#### Exercise objective:
Look below for lines that hold the string "when" and copy each one.

#### Given data:

Below are the code and all the weights of a small trained network. Each question names an input and a target symbol and asks about switching units off, where a switched-off unit gives its printed mean instead of its output.

import numpy as np


def w(rows, s, z=0):
    codes = np.array(rows[::2]) - 128.0
    scale = np.full(codes.shape[1], s)
    scale[-1] = z or s
    return codes * scale


def norm(h):
    return h / np.sqrt((h * h).mean(-1, keepdims=True) + 1e-5)


def f(y):
    return np.maximum(y, 0)


def softmax(a):
    e = np.exp(a - a.max(-1, keepdims=True))
    return e / e.sum(-1, keepdims=True)


def log_softmax(a):
    a = a - a.max(-1, keepdims=True)
    return a - np.log(np.exp(a).sum(-1, keepdims=True))


def net(x, mask):
    ids = ['ΓΠΨηθλξ'.index(c) for c in x.split()]
    T = len(ids)
    res = E[ids] + P[:T]
    u = 0
    for l in range(2):
        q, k, v = (norm(res) @ M[l].T for M in (Q, K, V))
        z = softmax(np.where(np.tri(T) > 0, q @ k.T / 3**0.5, -1e9)) @ v
        res = res + np.where(mask[u], z, O[l][:, -1]) @ O[l][:, :-1]
        u += 1
        y = f(norm(res) @ A[l][:, :-1].T + A[l][:, -1])
        res = res + np.where(mask[u : u + 8], y, B[l][:, -1]) @ B[l][:, :-1]
        u += 8
    return log_softmax(norm(res)[-1] @ U[:, :-1].T + U[:, -1])


Q, K, V, O, A, B = {}, {}, {}, {}, {}, {}
E = w([
[104,73,56,130],'Γ',
[114,61,131,111],'Π',
[95,156,11,135],'Ψ',
[131,124,71,66],'η',
[83,197,49,108],'θ',
[201,201,163,2],'λ',
[86,174,133,128],'ξ',
],0.00095)
P = w([
[90,13,183,134],'0',
[100,204,110,48],'1',
[162,52,12,40],'2',
[118,249,97,160],'3',
[65,237,125,70],'4',
[199,60,2,36],'5',
[102,228,96,156],'6',
[83,248,121,74],'7',
[220,51,9,26],'8',
[91,217,83,172],'9',
[92,251,122,76],'10',
[237,46,17,13],'11',
[61,205,99,187],'12',
],0.00089)
Q[0] = w([
[253,10,157,177],'0.h0',
[47,175,239,236],'0.h0',
[230,46,42,55],'0.h0',
],0.0043)
K[0] = w([
[2,108,109,144],'0.h0',
[121,222,16,99],'0.h0',
[90,7,231,165],'0.h0',
],0.0056)
V[0] = w([
[205,204,126,35],'0.h0',
[97,85,193,226],'0.h0',
[53,112,82,250],'0.h0',
],0.0019)
O[0] = w([
[19,48,129,42,147],'0.h0',
[187,249,87,130,6],'0.h0',
[222,210,187,194,106],'0.h0',
],0.0018,0.0012)
A[0] = w([
[76,130,213,127,112],'0.n0',
[139,56,86,175,191],'0.n1',
[149,179,157,164,5],'0.n2',
[121,91,230,96,116],'0.n3',
[164,186,211,98,117],'0.n4',
[102,137,96,184,86],'0.n5',
[161,43,141,72,140],'0.n6',
[75,108,252,168,163],'0.n7',
],0.0036,0.0014)
B[0] = w([
[212,171,151,70,178],'0.n0',
[152,153,208,58,248],'0.n1',
[68,105,171,205,135],'0.n2',
[184,101,42,87,160],'0.n3',
[30,4,136,75,152],'0.n4',
[108,65,77,143,172],'0.n5',
[97,201,38,168,239],'0.n6',
[101,228,191,31,175],'0.n7',
],0.0028,0.0013)
Q[1] = w([
[9,159,187,133],'1.h0',
[250,93,80,102],'1.h0',
[254,97,76,105],'1.h0',
],0.0057)
K[1] = w([
[90,165,38,25],'1.h0',
[147,80,253,240],'1.h0',
[150,85,242,238],'1.h0',
],0.0053)
V[1] = w([
[87,116,81,80],'1.h0',
[251,113,94,123],'1.h0',
[114,144,113,203],'1.h0',
],0.0028)
O[1] = w([
[123,70,187,157,251],'1.h0',
[163,78,5,139,95],'1.h0',
[53,169,87,124,73],'1.h0',
],0.0026,0.0015)
A[1] = w([
[77,183,132,69,1],'1.n0',
[206,154,45,87,165],'1.n1',
[153,61,65,56,158],'1.n2',
[97,121,234,139,182],'1.n3',
[211,205,93,226,181],'1.n4',
[99,171,194,250,36],'1.n5',
[85,90,99,252,241],'1.n6',
[79,56,200,167,114],'1.n7',
],0.0025,0.0013)
B[1] = w([
[180,135,183,197,171],'1.n0',
[93,124,171,186,237],'1.n1',
[100,125,164,184,254],'1.n2',
[173,160,99,138,193],'1.n3',
[149,81,149,37,164],'1.n4',
[66,116,1,44,132],'1.n5',
[197,121,91,147,175],'1.n6',
[153,147,77,176,167],'1.n7',
],0.0035,0.0019)
U = w([
[226,87,73,91,172],'Γ',
[233,42,197,181,108],'Π',
[95,189,16,73,142],'Ψ',
[77,99,216,237,68],'η',
[81,253,156,180,57],'θ',
[43,17,125,22,106],'λ',
[170,163,159,90,253],'ξ',
],0.0068,0.0029)

Each question gives the input, a string of symbols that net reads in full, and the target symbol t.
The units are the heads (3 rows each of Q, K, V and O) and the neurons (one row each of A and B). Each row of codes is followed by its name. A weight is (code - 128) times the scale printed after its matrix; where a second scale follows, it is the last column's (O, A, B and U).
mask holds one flag per unit, layer by layer, with each layer's heads first. A switched-off unit (its flag False) gives its mean, the last column of its rows in O or B, instead of its output. The means were averaged over made-up inputs and are rounded, as every weight is.
A unit's drop is (log p(t) with every unit on - log p(t) with that unit switched off) / (log p(t) with every unit on - log p(t) with every unit switched off).
The circuit of an input: a set's keep is (log p(t) with only the set's units on - log p(t) with every unit switched off) / (log p(t) with every unit on - log p(t) with every unit switched off). Starting from the 12 units with the biggest drops (on a tie, the unit counted first), units are removed one at a time, each time the one whose removal leaves the highest keep (on an exact tie, the one counted first), for as long as the keep stays at least 0.8.
units of the circuit, in order: the units of the circuit, biggest drop first
unit that matters most: the unit with the biggest drop
k most important neurons: the k neurons with the biggest drops, biggest first
top k neurons in layer l: the k neurons of layer l with the biggest drops, biggest first
drop when u is switched off: that unit's drop, to one decimal
input ξ Ψ Π λ ξ η ξ ξ λ Π η, target λ: top 2 neurons in layer 1 => (1.n1, 1.n7)
input Π Γ θ ξ η θ θ ξ λ, target Π: 2 most important neurons => (1.n1, 0.n4)
input Ψ Ψ Γ ξ Ψ η Γ Γ Ψ, target Ψ: top 2 neurons in layer 0 => (0.n2, 0.n1)
input η η Ψ, target η: top 2 neurons in layer 1 => (1.n2, 1.n1)
input η Ψ Π, target η: units of the circuit, in order => (0.n6, 0.n1, 1.n2, 1.n1)
input Ψ θ ξ, target Ψ: units of the circuit, in order => (1.h0, 0.h0)
input ξ θ η, target ξ: units of the circuit, in order => (0.h0, 1.h0, 0.n4)
input ξ θ Ψ, target ξ: top neuron in layer 1 => (1.n4)
input θ ξ θ θ Π Γ λ θ Ψ Ψ Γ η, target θ: 2 most important neurons => (0.n6, 1.n1)
input Ψ Π ξ Ψ Ψ Π, target Ψ: units of the circuit, in order => (1.h0, 0.h0, 0.n6)
input Π η η, target Π: units of the circuit, in order => (0.h0, 1.n1, 1.n4)
input ξ θ Γ Ψ θ Ψ, target ξ: top 2 neurons in layer 0 => (0.n4, 0.n2)
input Π η Γ, target Π: top 2 neurons in layer 0 => (0.n7, 0.n1)
input η θ ξ Ψ, target Γ: 3 most important neurons => (1.n6, 1.n1, 1.n2)
input θ Ψ Ψ Ψ η λ Ψ Ψ Π Γ Π λ, target θ: unit that matters most => 0.n6
input Ψ Ψ Π η, target η: top 2 neurons in layer 0 => (0.n6, 0.n3)
input θ θ η Ψ ξ λ θ Γ ξ Ψ θ Π, target θ: top 2 neurons in layer 0 => (0.n6, 0.n2)
input Π λ λ λ θ Γ Ψ λ η Π, target λ: 2 most important neurons => (1.n1, 0.n3)
input Π Ψ Ψ, target Π: top 3 neurons in layer 1 => (1.n1, 1.n4, 1.n2)
input Ψ η Ψ Ψ η, target η: 4 most important neurons => (0.n1, 1.n0, 0.n7, 1.n4)
input Π η Ψ, target Π: 2 most important neurons => (1.n1, 0.n7)
input Π Π Π Ψ Ψ θ, target Π: top neuron in layer 1 => (1.n1)
input Ψ η Ψ λ Γ λ η Ψ, target λ: 2 most important neurons => (1.n1, 0.n6)
input λ Ψ Ψ Ψ, target Γ: drop when 0.n6 is switched off => 0.1
input η ξ Ψ, target η: drop when 1.n2 is switched off => 0.1
input Ψ η Π Π Π Γ Ψ Ψ Ψ Ψ Ψ Ψ, target Ψ: drop when 1.h0 is switched off => 2.7
input Ψ λ λ ξ θ Π Γ λ Ψ θ λ η, target Ψ: drop when 0.h0 is switched off => 1.6
input Ψ ξ Ψ θ, target Γ: top neuron in layer 0 => (0.n1)
input η η λ, target η: 3 most important neurons => (1.n1, 0.n6, 1.n2)
input η λ Ψ η Ψ θ θ λ λ Ψ θ Ψ Π, target ξ: top 2 neurons in layer 0 => (0.n7, 0.n0)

#### Problem solution:
drop when u is switched off: that unit's drop, to one decimal
input λ Ψ Ψ Ψ, target Γ: drop when 0.n6 is switched off => 0.1
input η ξ Ψ, target η: drop when 1.n2 is switched off => 0.1
input Ψ η Π Π Π Γ Ψ Ψ Ψ Ψ Ψ Ψ, target Ψ: drop when 1.h0 is switched off => 2.7
input Ψ λ λ ξ θ Π Γ λ Ψ θ λ η, target Ψ: drop when 0.h0 is switched off => 1.6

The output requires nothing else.